**Work to be completed**.
The lines to repeat run from the one containing "-3.00 -1.95 -1.83" through the last line of the records below; repeat them exactly and give nothing more.

[Given records]

Here are made-up nodes, facts about them, and rows of numbers that follow some of those facts. Name the node behind each unnamed row.

Named rows:
drupi: [-0.65  1.24  3.97  2.12 -2.50  2.63  2.12 -0.30  2.64 -3.52  0.37 -1.04
  0.37  1.61 -7.29 -1.15  1.11 -0.03 -5.08  0.55  1.32  2.74 -0.74 -0.12
  4.71  1.04 -3.89]
kalik: [ 0.55 -3.62  0.65 -2.69 -1.23  1.56  1.33 -4.71  3.20  1.52 -5.14  1.39
 -0.68 -0.10  0.41 -1.20  0.62  0.74 -4.67 -2.21  0.35  1.66  1.12  2.08
  1.21  3.01 -2.30]
klakelur: [ 0.48 -0.99  4.89 -3.73 -0.96  0.15 -0.36 -3.09  1.49 -2.44 -4.01 -1.71
 -0.36  0.88  1.21 -0.76  1.10  1.67 -1.86 -1.06 -1.09 -1.29 -1.20  0.33
  0.26  2.93 -2.74]
tograkle: [ 0.40  0.20  2.25 -0.07 -1.92  0.90  1.26 -3.34  1.90 -0.60 -1.53  0.57
 -0.35  1.30  0.10 -1.07  0.47  0.10 -3.18 -0.10 -0.63 -0.90 -0.53 -0.39
  1.35  2.78 -1.86]
migen: [ 0.58  0.79  1.85 -0.47 -1.58  1.66  1.53 -4.80 -2.49  0.15 -0.39  0.89
 -0.18  2.21  0.74 -0.24 -0.39 -1.18 -2.65  1.36 -0.79 -0.40 -1.61 -0.71
  2.49  1.75 -1.89]
braklas: [-0.09  0.77 -2.77  3.33 -0.93  1.85  1.79 -3.84  1.38 -0.61 -1.43  0.46
 -1.59 -0.25 -2.57 -0.30 -0.16  2.32  0.35 -2.00  1.99 -2.91 -0.89  1.57
  2.50 -0.15 -1.86]
dakel: [-0.08 -0.91 -1.03  2.25 -1.84  0.62  1.81 -3.78  2.11 -0.57 -0.97  0.92
 -0.64  0.15 -0.52  0.62 -0.51  2.78 -1.27  0.31  0.28  0.66 -0.89  0.99
  2.22  0.18 -0.42]
stobruk: [-0.05  0.24 -0.58  1.32 -1.72  1.18  1.58 -3.39  1.98 -2.34 -1.18  0.07
 -0.17  0.38 -0.18 -0.26 -0.07  2.97 -1.27  0.48 -0.51 -1.41 -0.56  0.63
  1.45 -1.81 -1.17]
klegror: [-0.24 -2.27 -4.88  0.96 -1.51  2.33  2.35 -5.06  3.31  2.04 -3.77  2.70
 -0.35 -0.02 -2.49  0.55 -0.74  1.35 -3.73 -0.55  0.45  1.45  1.82  2.60
  2.21 -1.62 -1.32]
drokleklom: [ 0.22  0.22 -0.70  2.40 -1.95  1.28  2.17 -3.67  2.30 -0.74 -1.25  1.29
 -0.10  0.76 -0.04 -0.64 -0.46  2.15 -1.76  1.12 -0.62 -1.28 -0.66  0.17
  1.72 -0.84 -1.17]
timol: [-0.89 -0.79 -1.53  5.02 -1.00  0.59  2.37 -4.14  4.16 -0.27 -0.13 -2.16
 -0.33  0.19 -0.58  1.09 -1.11  1.45 -2.24  2.29 -0.69 -3.79 -2.68  0.66
  3.47  5.22  0.69]
voflar: [-0.78 -0.77 -1.68  2.52 -0.92  1.33  1.99 -2.09  2.94  0.75  0.22 -2.13
 -0.59  0.19  0.80  0.47 -0.88  3.14 -0.89  1.60  1.01 -2.20 -1.81 -1.36
  1.53  4.29 -0.32]
rimuk: [-0.18  0.89  0.62  2.54 -1.37  0.55  1.81 -1.68  3.58 -1.67  0.57 -1.30
 -0.14  0.73  1.41 -0.22 -0.52  3.42 -0.70  1.80 -0.56 -3.00 -1.95 -1.83
  1.22  2.39 -0.50]
dasker: [-0.10  0.25 -0.61  1.41 -1.70  1.07  1.49 -3.40  2.16 -2.31 -1.33 -0.07
 -0.24  0.39 -0.08 -0.42 -0.10  2.94 -1.32  0.47 -0.42 -1.51 -0.63  0.28
  1.45 -1.67 -1.19]
pasteskom: [-0.34  0.08 -1.02  0.16 -1.37  1.00  1.08 -2.72  1.92 -3.26 -1.51 -0.37
 -0.12  0.38 -0.27 -0.29  0.07  3.62 -1.54  0.42 -0.70 -1.24 -1.03  0.87
  1.22 -2.18 -1.06]
marik: [-0.18  0.72 -2.80  2.76 -0.97  1.92  1.79 -3.79  1.26 -0.51 -1.37  0.42
 -1.54 -0.18 -2.50 -0.27 -0.12  2.43  0.29 -1.91  1.95 -2.78 -0.80  1.86
  2.48 -0.31 -1.88]
gokligrar: [ 0.03 -0.57 -2.76  1.86 -1.41  2.55  2.21 -3.42  1.44  1.40 -1.24  1.13
 -0.36  0.55  0.53 -0.33 -0.76  1.93 -1.95  0.96  0.76 -1.25  0.01 -0.30
  1.50  0.30 -1.52]

Facts:
β (each to the one after it):
bomul β tovobrur β matul β kalik β lumik β klegror
brabra β latuvun β rovorur
broredu β dropum β favogru β fivi β gubros β flope
depur β stifim β lozem β flosuk
drepen β rimuk β voflar β timol β gudrum β ratrel
drevos β plobregim β drupi β tograkle β skudu
fedu β guselan β flaga β pibo β fovar β momi
fladol β lomak β truder β dobar β drovok
fotis β brodon β deto β faskizon
fuzi β skoston β skabrek β trigom β plabon β migen
gastek β dasker β dakel
kalun β muzu β braso β lesose
kedas β badrogrum β plolate
keklo β koleskul β dudo β rago β febru
kigre β grozile β treklu β drokleklom β gokligrar
klakelur β fledok β reskil β duvon
klerim β tabros β fosto
meklom β ronari β dregun β biman
nazosil β tonevam β duflus β mise β pilir
pasteskom β gurobu β bibul β skinok β stiflestul
pligror β stuska β trazek β gesti β stageme β februs
pligru β nobak β rubrel
ploflista β febral
rilek β drafum β trubral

[/Given records]

**Written answer**.
 -0.14  0.73  1.41 -0.22 -0.52  3.42 -0.70  1.80 -0.56 -3.00 -1.95 -1.83
  1.22  2.39 -0.50]
dasker: [-0.10  0.25 -0.61  1.41 -1.70  1.07  1.49 -3.40  2.16 -2.31 -1.33 -0.07
 -0.24  0.39 -0.08 -0.42 -0.10  2.94 -1.32  0.47 -0.42 -1.51 -0.63  0.28
  1.45 -1.67 -1.19]
pasteskom: [-0.34  0.08 -1.02  0.16 -1.37  1.00  1.08 -2.72  1.92 -3.26 -1.51 -0.37
 -0.12  0.38 -0.27 -0.29  0.07  3.62 -1.54  0.42 -0.70 -1.24 -1.03  0.87
  1.22 -2.18 -1.06]
marik: [-0.18  0.72 -2.80  2.76 -0.97  1.92  1.79 -3.79  1.26 -0.51 -1.37  0.42
 -1.54 -0.18 -2.50 -0.27 -0.12  2.43  0.29 -1.91  1.95 -2.78 -0.80  1.86
  2.48 -0.31 -1.88]
gokligrar: [ 0.03 -0.57 -2.76  1.86 -1.41  2.55  2.21 -3.42  1.44  1.40 -1.24  1.13
 -0.36  0.55  0.53 -0.33 -0.76  1.93 -1.95  0.96  0.76 -1.25  0.01 -0.30
  1.50  0.30 -1.52]

Facts:
β (each to the one after it):
bomul β tovobrur β matul β kalik β lumik β klegror
brabra β latuvun β rovorur
broredu β dropum β favogru β fivi β gubros β flope
depur β stifim β lozem β flosuk
drepen β rimuk β voflar β timol β gudrum β ratrel
drevos β plobregim β drupi β tograkle β skudu
fedu β guselan β flaga β pibo β fovar β momi
fladol β lomak β truder β dobar β drovok
fotis β brodon β deto β faskizon
fuzi β skoston β skabrek β trigom β plabon β migen
gastek β dasker β dakel
kalun β muzu β braso β lesose
kedas β badrogrum β plolate
keklo β koleskul β dudo β rago β febru
kigre β grozile β treklu β drokleklom β gokligrar
klakelur β fledok β reskil β duvon
klerim β tabros β fosto
meklom β ronari β dregun β biman
nazosil β tonevam β duflus β mise β pilir
pasteskom β gurobu β bibul β skinok β stiflestul
pligror β stuska β trazek β gesti β stageme β februs
pligru β nobak β rubrel
ploflista β febral
rilek β drafum β trubral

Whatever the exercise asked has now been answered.